--- To do ---
The answer should be one number: how many lines in the records below contain the word "turned".

[Saved entries]
════════

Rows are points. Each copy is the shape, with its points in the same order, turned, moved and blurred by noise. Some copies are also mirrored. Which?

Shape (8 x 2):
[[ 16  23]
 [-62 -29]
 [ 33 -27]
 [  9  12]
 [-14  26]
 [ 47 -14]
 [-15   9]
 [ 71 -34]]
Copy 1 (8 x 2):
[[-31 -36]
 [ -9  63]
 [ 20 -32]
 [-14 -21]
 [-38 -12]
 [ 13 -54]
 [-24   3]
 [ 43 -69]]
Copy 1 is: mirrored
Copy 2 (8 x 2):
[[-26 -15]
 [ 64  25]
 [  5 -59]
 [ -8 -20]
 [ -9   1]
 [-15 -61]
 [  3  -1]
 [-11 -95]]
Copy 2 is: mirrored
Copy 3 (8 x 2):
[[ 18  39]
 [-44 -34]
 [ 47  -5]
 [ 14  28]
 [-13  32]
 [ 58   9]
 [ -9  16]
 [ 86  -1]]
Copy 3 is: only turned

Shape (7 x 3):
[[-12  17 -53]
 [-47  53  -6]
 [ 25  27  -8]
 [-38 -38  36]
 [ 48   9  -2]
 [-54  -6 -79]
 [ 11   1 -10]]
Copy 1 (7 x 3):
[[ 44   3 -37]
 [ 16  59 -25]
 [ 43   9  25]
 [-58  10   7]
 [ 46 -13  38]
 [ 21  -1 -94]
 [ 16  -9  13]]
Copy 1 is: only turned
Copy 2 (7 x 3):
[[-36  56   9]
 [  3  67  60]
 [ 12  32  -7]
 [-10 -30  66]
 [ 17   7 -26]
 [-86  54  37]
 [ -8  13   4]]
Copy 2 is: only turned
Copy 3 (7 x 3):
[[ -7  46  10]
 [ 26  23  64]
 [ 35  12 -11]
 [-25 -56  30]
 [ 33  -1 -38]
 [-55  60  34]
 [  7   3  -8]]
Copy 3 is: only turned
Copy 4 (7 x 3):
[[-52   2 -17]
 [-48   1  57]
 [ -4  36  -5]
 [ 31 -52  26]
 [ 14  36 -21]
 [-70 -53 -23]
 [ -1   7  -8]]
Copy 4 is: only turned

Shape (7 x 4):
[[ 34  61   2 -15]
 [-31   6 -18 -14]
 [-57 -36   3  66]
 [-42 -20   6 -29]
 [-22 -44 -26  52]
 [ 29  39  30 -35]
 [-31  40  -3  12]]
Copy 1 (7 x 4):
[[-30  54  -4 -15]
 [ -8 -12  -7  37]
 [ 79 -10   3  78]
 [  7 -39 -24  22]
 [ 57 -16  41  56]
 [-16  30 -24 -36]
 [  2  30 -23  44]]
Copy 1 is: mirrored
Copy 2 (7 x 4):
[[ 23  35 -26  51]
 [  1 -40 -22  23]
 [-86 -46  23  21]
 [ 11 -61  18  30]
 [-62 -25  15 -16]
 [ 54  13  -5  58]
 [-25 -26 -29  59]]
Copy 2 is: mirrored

════════

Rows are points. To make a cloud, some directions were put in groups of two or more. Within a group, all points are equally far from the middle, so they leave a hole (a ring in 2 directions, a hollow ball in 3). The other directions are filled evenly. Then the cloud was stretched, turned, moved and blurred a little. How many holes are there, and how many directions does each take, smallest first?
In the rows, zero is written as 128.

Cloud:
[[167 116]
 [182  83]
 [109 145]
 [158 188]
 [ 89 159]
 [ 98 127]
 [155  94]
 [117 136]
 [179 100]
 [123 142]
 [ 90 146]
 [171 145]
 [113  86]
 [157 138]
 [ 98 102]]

════════

--- Output of the exercise ---
7